(Beginning of The input)

Questions about the matrix below. Rows and columns are numbered from 1.
1) Which number is the entry just left of the smallest entry?
2) Which number is the entry in the bottom-right corner?
3) Which number is the entry in row 2 and column 1?
4) Which number is the entry in the bottom-left corner?
5) Which number is the top-left entry?
6) Which number is the entry in row 3 and column 2?
7) Which number is the entry directly below the smallest entry?
8) Which number is the entry directly above 27?
 13  -14  -14    2   13   -3   35    6  -13   23   15
 20   23   19  -12   -5    4   51    3  -12  -34   26
 12   -8    0   10   13   11   34    6   -6   32    5
 -4  -22  -28  -12   18  -27   47   11  -20   12   27
1) -12
2) 27
3) 20
4) -4
5) 13
6) -8
7) 32
8) 5

Read these off the matrix that follows.
1) Give the entry just right of -15.7.
2) Give the entry just right of -84.3.
3) Give the third largest entry.
4) Give the 5th entry in reading order.
5) Give the smallest entry.
6) Give the entry just right of 3.7.
7) Give the largest entry.
[[ -66.1   14.8  -39.7  -14.9  -18.8  -13.6  -48.2  -36.5  -15.4   14.3
   -59.4  -38.7  -92.5   22.4    3.7  -20.8]
 [ -61.0  -89.8  -94.2   -6.9 -123.7    6.7  -60.0  -60.9  -71.0  -52.7
    -4.5  -86.7  -44.4  -31.1  -45.1  -47.1]
 [   8.1  -28.0   -6.2  -32.7  -31.1  -36.1   24.5    0.2  -19.8    8.8
    23.2   31.8   18.5  -16.5   10.2  -55.4]
 [ -91.5  -55.0  -50.6  -35.0  -45.8  -15.3  -17.7   14.5  166.1   22.9
    -7.7    2.5   18.0   15.0  -60.8  -62.5]
 [ -43.9  -82.8  -70.8   23.7  116.3    5.7  -41.1   14.5  -51.3  -41.3
    -8.2  -70.7  -52.8   24.5    8.4  -40.9]
 [   6.5  -72.5   -4.8  -12.6  -48.1    1.4  -57.8   -5.5  -21.9   12.4
   -71.8  -52.1   -8.3  -45.6  -25.7  -45.0]
 [ -37.2  -18.0    1.4  -39.8   -4.4  -17.5   20.2  -44.9 -101.9   15.8
    17.6   -8.9    2.0  -60.6  -51.1  -45.4]
 [   4.5  -25.5  -49.4  -19.8   91.8  -19.8   41.0  -37.0   64.4  -96.1
     4.3  -46.7   22.3  -28.1   40.6  -19.7]
 [  40.5  -26.1  -20.3  -31.8   61.5  -15.7  -81.6 -161.3  -22.1 -126.8
   -22.6  -69.9  -21.8  -32.4   27.2  -37.0]
 [ -11.6  -31.9  -52.7  -54.4 -113.7  -37.1  -11.1  -93.3    7.7    6.5
    -6.0   95.1   44.8  -19.0  -44.9   17.0]
 [ -27.3  -30.7   35.1   -2.0  -65.8  -69.5  -44.7  -84.3  -59.2    1.6
   -98.0  -52.4  -13.8  -25.2  -18.1   13.8]]
1) -81.6
2) -59.2
3) 95.1
4) -18.8
5) -161.3
6) -20.8
7) 166.1

B =
[[ 13   3   6  20 -31  -9 -26 -29  21 -26]
 [ 15 -24  -2  10  44 -29  -1   0   4  -5]
 [ -6 -26  15   5   3 -14  -9  -6 -14  35]
 [ 28 -20 -34  28  -3  -4  11 -12 -29  21]
 [  5  -1   0  21  12  -2  24  17 -32  -3]
 [ -3 -29  19  29  17  -1   5  16 -14 -12]
 [-16 -34  15 -17 -14  19   3 -20 -52  48]
 [-31 -43  14  27  -4   2   3   6 -21  26]
 [  0  -6   0   1  10 -25 -14 -10 -38  32]
 [  6 -10   8  15  30 -20  -6  -4 -31  33]
 [  5  -5 -34  -6  -2   0  16 -17 -46  -8]
 [ 11 -18  17  21  18 -14 -16  13 -21  22]
 [ 12   9  10 -52 -17 -33  45  52  18   5]]
Indices start at 1.
The entry in row 3 and column 1: -6
The entry in row 1 and column 3? 6
The entry at row 1, column 1? 13
The entry in row 2 and column 2 -> -24
The bottom entry of the column that holds the largest entry? 52
The entry just left of 24? -2
The entry directly below -8 is 22
The entry in the top-right corner? -26
The bottom-left entry is 12
The entry just left of -25: 10
The entry just right of 4 is -5
The entry in row 2 and column 1? 15
The entry at row 2, column 3 -> -2
The entry just right of 24? 17
The entry directly below 27 is 1
The entry in row 1 and column 2 -> 3
The top entry of the column that holds the largest entry is -29
The entry in the bottom-right corner -> 5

(End of The input)

Goal of the exercise ▸ Copy every record above exactly as it appears.

Answer section ▸
Questions about the matrix below. Rows and columns are numbered from 1.
1) Which number is the entry just left of the smallest entry?
2) Which number is the entry in the bottom-right corner?
3) Which number is the entry in row 2 and column 1?
4) Which number is the entry in the bottom-left corner?
5) Which number is the top-left entry?
6) Which number is the entry in row 3 and column 2?
7) Which number is the entry directly below the smallest entry?
8) Which number is the entry directly above 27?
 13  -14  -14    2   13   -3   35    6  -13   23   15
 20   23   19  -12   -5    4   51    3  -12  -34   26
 12   -8    0   10   13   11   34    6   -6   32    5
 -4  -22  -28  -12   18  -27   47   11  -20   12   27
1) -12
2) 27
3) 20
4) -4
5) 13
6) -8
7) 32
8) 5

Read these off the matrix that follows.
1) Give the entry just right of -15.7.
2) Give the entry just right of -84.3.
3) Give the third largest entry.
4) Give the 5th entry in reading order.
5) Give the smallest entry.
6) Give the entry just right of 3.7.
7) Give the largest entry.
[[ -66.1   14.8  -39.7  -14.9  -18.8  -13.6  -48.2  -36.5  -15.4   14.3
   -59.4  -38.7  -92.5   22.4    3.7  -20.8]
 [ -61.0  -89.8  -94.2   -6.9 -123.7    6.7  -60.0  -60.9  -71.0  -52.7
    -4.5  -86.7  -44.4  -31.1  -45.1  -47.1]
 [   8.1  -28.0   -6.2  -32.7  -31.1  -36.1   24.5    0.2  -19.8    8.8
    23.2   31.8   18.5  -16.5   10.2  -55.4]
 [ -91.5  -55.0  -50.6  -35.0  -45.8  -15.3  -17.7   14.5  166.1   22.9
    -7.7    2.5   18.0   15.0  -60.8  -62.5]
 [ -43.9  -82.8  -70.8   23.7  116.3    5.7  -41.1   14.5  -51.3  -41.3
    -8.2  -70.7  -52.8   24.5    8.4  -40.9]
 [   6.5  -72.5   -4.8  -12.6  -48.1    1.4  -57.8   -5.5  -21.9   12.4
   -71.8  -52.1   -8.3  -45.6  -25.7  -45.0]
 [ -37.2  -18.0    1.4  -39.8   -4.4  -17.5   20.2  -44.9 -101.9   15.8
    17.6   -8.9    2.0  -60.6  -51.1  -45.4]
 [   4.5  -25.5  -49.4  -19.8   91.8  -19.8   41.0  -37.0   64.4  -96.1
     4.3  -46.7   22.3  -28.1   40.6  -19.7]
 [  40.5  -26.1  -20.3  -31.8   61.5  -15.7  -81.6 -161.3  -22.1 -126.8
   -22.6  -69.9  -21.8  -32.4   27.2  -37.0]
 [ -11.6  -31.9  -52.7  -54.4 -113.7  -37.1  -11.1  -93.3    7.7    6.5
    -6.0   95.1   44.8  -19.0  -44.9   17.0]
 [ -27.3  -30.7   35.1   -2.0  -65.8  -69.5  -44.7  -84.3  -59.2    1.6
   -98.0  -52.4  -13.8  -25.2  -18.1   13.8]]
1) -81.6
2) -59.2
3) 95.1
4) -18.8
5) -161.3
6) -20.8
7) 166.1

B =
[[ 13   3   6  20 -31  -9 -26 -29  21 -26]
 [ 15 -24  -2  10  44 -29  -1   0   4  -5]
 [ -6 -26  15   5   3 -14  -9  -6 -14  35]
 [ 28 -20 -34  28  -3  -4  11 -12 -29  21]
 [  5  -1   0  21  12  -2  24  17 -32  -3]
 [ -3 -29  19  29  17  -1   5  16 -14 -12]
 [-16 -34  15 -17 -14  19   3 -20 -52  48]
 [-31 -43  14  27  -4   2   3   6 -21  26]
 [  0  -6   0   1  10 -25 -14 -10 -38  32]
 [  6 -10   8  15  30 -20  -6  -4 -31  33]
 [  5  -5 -34  -6  -2   0  16 -17 -46  -8]
 [ 11 -18  17  21  18 -14 -16  13 -21  22]
 [ 12   9  10 -52 -17 -33  45  52  18   5]]
Indices start at 1.
The entry in row 3 and column 1: -6
The entry in row 1 and column 3? 6
The entry at row 1, column 1? 13
The entry in row 2 and column 2 -> -24
The bottom entry of the column that holds the largest entry? 52
The entry just left of 24? -2
The entry directly below -8 is 22
The entry in the top-right corner? -26
The bottom-left entry is 12
The entry just left of -25: 10
The entry just right of 4 is -5
The entry in row 2 and column 1? 15
The entry at row 2, column 3 -> -2
The entry just right of 24? 17
The entry directly below 27 is 1
The entry in row 1 and column 2 -> 3
The top entry of the column that holds the largest entry is -29
The entry in the bottom-right corner -> 5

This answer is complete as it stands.